● **Task description**: Please quote exactly the lines below from the line containing "input [7,-7,0,-6,-2,-4], class" to the line containing "input [4,-1,-4,-6,1,-8], class", both lines included, and nothing else.

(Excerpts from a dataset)
=== Begin Enclosure ===

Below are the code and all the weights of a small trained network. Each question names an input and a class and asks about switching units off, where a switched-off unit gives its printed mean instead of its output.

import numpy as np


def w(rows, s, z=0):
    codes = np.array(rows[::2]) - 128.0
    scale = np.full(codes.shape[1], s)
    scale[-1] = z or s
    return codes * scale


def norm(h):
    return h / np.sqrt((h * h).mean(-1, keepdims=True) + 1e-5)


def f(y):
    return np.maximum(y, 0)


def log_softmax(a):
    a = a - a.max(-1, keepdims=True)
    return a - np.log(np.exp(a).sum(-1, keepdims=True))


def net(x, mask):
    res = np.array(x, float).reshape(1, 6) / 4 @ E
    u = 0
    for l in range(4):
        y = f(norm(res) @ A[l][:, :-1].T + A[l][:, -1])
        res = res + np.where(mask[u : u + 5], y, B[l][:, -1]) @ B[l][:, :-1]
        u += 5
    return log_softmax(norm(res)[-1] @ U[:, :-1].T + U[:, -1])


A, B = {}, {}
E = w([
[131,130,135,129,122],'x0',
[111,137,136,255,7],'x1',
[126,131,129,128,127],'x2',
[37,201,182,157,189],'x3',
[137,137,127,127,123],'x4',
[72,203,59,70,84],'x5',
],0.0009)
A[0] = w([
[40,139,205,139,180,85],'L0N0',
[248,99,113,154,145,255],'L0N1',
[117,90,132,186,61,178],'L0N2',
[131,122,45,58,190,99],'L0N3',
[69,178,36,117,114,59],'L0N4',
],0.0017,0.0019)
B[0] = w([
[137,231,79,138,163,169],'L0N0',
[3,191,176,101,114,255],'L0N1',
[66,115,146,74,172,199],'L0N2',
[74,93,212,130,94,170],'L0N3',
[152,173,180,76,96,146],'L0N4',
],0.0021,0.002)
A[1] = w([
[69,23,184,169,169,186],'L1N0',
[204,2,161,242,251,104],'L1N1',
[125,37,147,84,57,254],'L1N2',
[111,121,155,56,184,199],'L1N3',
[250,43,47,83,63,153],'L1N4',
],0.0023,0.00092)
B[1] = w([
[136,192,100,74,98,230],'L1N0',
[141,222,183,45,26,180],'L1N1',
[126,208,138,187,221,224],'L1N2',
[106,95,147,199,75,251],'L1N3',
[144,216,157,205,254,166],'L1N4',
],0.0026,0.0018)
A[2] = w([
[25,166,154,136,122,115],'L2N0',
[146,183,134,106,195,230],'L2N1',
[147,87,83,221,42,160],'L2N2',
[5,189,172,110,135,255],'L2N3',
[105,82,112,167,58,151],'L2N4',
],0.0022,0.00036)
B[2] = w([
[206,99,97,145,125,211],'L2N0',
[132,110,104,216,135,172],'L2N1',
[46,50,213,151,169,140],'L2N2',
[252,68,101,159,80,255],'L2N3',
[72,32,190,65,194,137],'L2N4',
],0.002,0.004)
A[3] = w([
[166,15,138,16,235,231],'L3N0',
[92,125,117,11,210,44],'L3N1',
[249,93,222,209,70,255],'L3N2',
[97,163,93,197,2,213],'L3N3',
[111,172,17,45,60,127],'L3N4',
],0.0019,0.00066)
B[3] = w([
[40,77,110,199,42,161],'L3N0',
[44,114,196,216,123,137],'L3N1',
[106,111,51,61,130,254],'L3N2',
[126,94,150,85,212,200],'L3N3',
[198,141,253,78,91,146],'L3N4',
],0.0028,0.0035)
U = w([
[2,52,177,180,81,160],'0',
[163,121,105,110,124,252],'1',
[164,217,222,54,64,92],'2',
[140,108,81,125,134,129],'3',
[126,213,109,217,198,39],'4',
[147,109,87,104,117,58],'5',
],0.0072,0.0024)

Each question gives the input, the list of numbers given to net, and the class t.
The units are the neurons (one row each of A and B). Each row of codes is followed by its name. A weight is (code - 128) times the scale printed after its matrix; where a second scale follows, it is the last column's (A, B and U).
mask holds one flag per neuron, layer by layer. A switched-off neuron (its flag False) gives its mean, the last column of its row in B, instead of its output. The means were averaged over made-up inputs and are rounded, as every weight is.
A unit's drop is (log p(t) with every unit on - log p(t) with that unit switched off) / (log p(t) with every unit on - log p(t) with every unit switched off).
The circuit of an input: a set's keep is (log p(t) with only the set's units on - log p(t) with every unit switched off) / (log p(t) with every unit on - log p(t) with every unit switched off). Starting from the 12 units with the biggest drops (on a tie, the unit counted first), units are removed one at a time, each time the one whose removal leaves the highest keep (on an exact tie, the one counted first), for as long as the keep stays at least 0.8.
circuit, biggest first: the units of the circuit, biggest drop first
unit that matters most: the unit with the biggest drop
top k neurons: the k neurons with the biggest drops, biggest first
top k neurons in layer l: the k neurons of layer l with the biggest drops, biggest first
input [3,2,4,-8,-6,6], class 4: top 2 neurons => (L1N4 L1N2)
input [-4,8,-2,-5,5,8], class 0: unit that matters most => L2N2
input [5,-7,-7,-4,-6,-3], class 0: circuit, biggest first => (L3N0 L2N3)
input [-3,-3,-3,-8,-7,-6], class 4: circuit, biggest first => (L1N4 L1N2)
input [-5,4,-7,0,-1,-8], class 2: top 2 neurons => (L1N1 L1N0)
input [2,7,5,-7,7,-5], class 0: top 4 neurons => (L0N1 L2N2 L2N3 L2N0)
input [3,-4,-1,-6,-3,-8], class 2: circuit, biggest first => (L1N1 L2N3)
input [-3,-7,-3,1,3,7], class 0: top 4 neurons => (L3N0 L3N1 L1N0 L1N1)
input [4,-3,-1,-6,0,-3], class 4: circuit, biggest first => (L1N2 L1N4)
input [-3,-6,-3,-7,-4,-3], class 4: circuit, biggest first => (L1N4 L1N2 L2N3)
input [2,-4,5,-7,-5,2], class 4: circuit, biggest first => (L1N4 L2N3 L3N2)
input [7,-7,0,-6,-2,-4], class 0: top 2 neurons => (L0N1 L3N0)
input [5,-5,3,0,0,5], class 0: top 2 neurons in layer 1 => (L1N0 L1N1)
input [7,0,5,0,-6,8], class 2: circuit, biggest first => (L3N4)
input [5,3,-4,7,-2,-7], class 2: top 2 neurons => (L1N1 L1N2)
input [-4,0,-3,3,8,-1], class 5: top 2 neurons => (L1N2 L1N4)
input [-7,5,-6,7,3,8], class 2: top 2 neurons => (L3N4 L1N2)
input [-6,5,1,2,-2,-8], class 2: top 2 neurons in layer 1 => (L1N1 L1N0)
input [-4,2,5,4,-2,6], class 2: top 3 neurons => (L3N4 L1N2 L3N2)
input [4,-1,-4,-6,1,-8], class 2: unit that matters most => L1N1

=== End Enclosure ===
=== Begin Enclosure ===

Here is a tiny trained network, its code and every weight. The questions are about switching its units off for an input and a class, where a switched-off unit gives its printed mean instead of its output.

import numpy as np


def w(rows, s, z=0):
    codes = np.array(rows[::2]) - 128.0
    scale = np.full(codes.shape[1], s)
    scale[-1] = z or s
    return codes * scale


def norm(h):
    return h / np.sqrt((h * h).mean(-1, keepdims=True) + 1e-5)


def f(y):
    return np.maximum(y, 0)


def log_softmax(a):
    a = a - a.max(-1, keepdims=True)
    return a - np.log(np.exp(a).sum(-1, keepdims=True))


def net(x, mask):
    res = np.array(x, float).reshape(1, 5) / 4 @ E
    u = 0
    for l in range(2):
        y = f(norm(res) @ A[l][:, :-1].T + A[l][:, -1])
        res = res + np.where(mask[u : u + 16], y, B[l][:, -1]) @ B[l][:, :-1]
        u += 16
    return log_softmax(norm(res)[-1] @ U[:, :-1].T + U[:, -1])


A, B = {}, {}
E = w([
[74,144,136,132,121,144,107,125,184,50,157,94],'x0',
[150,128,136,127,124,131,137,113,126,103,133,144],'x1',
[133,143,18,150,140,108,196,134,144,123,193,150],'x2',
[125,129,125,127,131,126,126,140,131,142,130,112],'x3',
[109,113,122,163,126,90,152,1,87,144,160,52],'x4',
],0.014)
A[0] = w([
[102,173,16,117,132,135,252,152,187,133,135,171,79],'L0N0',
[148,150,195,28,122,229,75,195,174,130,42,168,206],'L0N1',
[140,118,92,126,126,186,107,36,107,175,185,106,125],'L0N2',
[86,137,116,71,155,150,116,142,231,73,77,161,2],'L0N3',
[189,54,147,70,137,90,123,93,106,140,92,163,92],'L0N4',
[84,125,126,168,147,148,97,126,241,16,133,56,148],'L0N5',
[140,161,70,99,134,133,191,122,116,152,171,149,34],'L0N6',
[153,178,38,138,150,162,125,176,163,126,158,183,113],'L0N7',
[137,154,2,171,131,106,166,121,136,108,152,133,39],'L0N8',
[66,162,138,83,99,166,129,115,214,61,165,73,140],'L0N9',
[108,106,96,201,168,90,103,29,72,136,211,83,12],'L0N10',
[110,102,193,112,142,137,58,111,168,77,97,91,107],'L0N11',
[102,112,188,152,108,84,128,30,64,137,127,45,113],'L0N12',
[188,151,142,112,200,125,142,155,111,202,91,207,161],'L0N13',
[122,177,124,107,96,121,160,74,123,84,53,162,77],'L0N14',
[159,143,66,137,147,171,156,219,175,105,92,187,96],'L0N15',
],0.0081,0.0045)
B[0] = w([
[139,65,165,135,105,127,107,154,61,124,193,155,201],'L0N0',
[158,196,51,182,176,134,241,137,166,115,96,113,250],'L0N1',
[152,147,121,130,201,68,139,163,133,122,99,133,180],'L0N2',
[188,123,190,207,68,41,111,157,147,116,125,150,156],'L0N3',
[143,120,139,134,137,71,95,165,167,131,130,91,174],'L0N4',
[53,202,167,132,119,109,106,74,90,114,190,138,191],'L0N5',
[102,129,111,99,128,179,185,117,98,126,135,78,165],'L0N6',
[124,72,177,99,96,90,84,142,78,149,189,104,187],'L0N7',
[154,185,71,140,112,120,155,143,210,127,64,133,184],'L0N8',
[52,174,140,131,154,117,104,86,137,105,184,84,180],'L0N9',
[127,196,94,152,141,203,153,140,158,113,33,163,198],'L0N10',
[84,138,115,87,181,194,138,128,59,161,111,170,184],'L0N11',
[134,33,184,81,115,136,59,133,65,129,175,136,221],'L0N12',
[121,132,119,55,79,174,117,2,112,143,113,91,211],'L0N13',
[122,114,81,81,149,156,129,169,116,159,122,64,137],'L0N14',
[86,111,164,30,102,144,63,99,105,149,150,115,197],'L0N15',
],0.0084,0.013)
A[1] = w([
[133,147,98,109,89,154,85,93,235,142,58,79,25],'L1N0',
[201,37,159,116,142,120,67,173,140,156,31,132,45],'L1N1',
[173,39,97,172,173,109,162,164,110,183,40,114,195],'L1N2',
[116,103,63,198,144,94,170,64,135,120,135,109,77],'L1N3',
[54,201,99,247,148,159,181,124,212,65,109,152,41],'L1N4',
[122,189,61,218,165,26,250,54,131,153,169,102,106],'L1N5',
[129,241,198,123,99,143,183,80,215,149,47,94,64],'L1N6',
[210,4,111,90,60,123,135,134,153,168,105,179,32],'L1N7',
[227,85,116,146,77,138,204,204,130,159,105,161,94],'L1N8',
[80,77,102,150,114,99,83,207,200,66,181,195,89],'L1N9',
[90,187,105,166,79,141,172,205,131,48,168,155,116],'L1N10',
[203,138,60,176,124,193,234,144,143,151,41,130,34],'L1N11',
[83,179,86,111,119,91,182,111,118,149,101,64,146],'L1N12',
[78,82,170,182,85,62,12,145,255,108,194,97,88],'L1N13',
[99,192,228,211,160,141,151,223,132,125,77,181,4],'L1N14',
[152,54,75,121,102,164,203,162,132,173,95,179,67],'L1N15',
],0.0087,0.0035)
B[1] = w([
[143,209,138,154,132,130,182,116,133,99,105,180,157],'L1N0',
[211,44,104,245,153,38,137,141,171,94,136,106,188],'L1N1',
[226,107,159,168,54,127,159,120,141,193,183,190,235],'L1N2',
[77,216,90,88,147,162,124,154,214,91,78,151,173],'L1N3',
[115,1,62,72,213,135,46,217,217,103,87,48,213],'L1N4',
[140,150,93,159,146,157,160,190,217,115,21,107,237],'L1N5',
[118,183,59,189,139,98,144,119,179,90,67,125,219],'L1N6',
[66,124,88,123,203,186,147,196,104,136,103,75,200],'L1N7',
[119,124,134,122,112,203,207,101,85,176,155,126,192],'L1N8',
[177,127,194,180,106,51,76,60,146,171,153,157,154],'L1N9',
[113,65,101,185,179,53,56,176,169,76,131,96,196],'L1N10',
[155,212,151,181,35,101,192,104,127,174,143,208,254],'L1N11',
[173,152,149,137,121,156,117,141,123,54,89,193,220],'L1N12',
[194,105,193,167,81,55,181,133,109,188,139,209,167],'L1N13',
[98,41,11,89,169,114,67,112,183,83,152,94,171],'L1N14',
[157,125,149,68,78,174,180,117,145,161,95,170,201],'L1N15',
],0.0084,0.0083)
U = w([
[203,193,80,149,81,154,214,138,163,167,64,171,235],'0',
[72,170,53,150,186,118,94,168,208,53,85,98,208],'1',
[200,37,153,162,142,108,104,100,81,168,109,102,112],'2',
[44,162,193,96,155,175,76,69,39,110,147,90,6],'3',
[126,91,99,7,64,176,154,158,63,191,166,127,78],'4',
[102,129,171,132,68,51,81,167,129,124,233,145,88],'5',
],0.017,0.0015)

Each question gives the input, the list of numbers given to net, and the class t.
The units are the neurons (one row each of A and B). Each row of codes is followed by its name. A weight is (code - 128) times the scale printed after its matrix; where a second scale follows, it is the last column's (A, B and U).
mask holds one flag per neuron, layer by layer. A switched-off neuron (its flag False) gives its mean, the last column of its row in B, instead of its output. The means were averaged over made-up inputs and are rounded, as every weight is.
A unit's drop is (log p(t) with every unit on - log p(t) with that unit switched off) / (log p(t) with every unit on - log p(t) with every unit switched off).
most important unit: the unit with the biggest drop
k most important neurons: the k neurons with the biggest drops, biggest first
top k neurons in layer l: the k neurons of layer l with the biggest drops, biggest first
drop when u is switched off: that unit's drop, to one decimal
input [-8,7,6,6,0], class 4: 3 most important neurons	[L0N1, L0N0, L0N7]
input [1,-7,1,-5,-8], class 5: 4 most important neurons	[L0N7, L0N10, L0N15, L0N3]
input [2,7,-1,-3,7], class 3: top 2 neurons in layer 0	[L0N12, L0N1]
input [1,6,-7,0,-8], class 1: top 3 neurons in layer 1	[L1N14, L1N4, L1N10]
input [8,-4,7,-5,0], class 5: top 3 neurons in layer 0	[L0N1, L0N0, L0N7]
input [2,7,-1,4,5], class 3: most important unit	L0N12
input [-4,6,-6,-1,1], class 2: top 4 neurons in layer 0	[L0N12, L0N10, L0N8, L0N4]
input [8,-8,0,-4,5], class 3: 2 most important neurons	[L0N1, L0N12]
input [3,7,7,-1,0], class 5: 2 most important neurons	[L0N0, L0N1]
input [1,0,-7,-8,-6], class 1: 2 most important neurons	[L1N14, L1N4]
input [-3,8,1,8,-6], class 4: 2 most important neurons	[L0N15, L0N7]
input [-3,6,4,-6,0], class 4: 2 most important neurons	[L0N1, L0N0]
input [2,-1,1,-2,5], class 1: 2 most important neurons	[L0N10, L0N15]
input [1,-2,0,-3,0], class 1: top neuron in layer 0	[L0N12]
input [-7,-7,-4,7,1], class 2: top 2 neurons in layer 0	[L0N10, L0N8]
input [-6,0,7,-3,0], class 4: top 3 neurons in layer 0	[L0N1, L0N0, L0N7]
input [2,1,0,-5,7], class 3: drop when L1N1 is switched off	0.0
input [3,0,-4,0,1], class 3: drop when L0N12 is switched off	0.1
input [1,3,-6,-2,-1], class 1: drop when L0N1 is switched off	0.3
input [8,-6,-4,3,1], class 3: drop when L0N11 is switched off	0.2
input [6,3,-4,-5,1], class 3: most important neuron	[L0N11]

=== End Enclosure ===

● **Answer to this problem**:
input [7,-7,0,-6,-2,-4], class 0: top 2 neurons => (L0N1 L3N0)
input [5,-5,3,0,0,5], class 0: top 2 neurons in layer 1 => (L1N0 L1N1)
input [7,0,5,0,-6,8], class 2: circuit, biggest first => (L3N4)
input [5,3,-4,7,-2,-7], class 2: top 2 neurons => (L1N1 L1N2)
input [-4,0,-3,3,8,-1], class 5: top 2 neurons => (L1N2 L1N4)
input [-7,5,-6,7,3,8], class 2: top 2 neurons => (L3N4 L1N2)
input [-6,5,1,2,-2,-8], class 2: top 2 neurons in layer 1 => (L1N1 L1N0)
input [-4,2,5,4,-2,6], class 2: top 3 neurons => (L3N4 L1N2 L3N2)
input [4,-1,-4,-6,1,-8], class 2: unit that matters most => L1N1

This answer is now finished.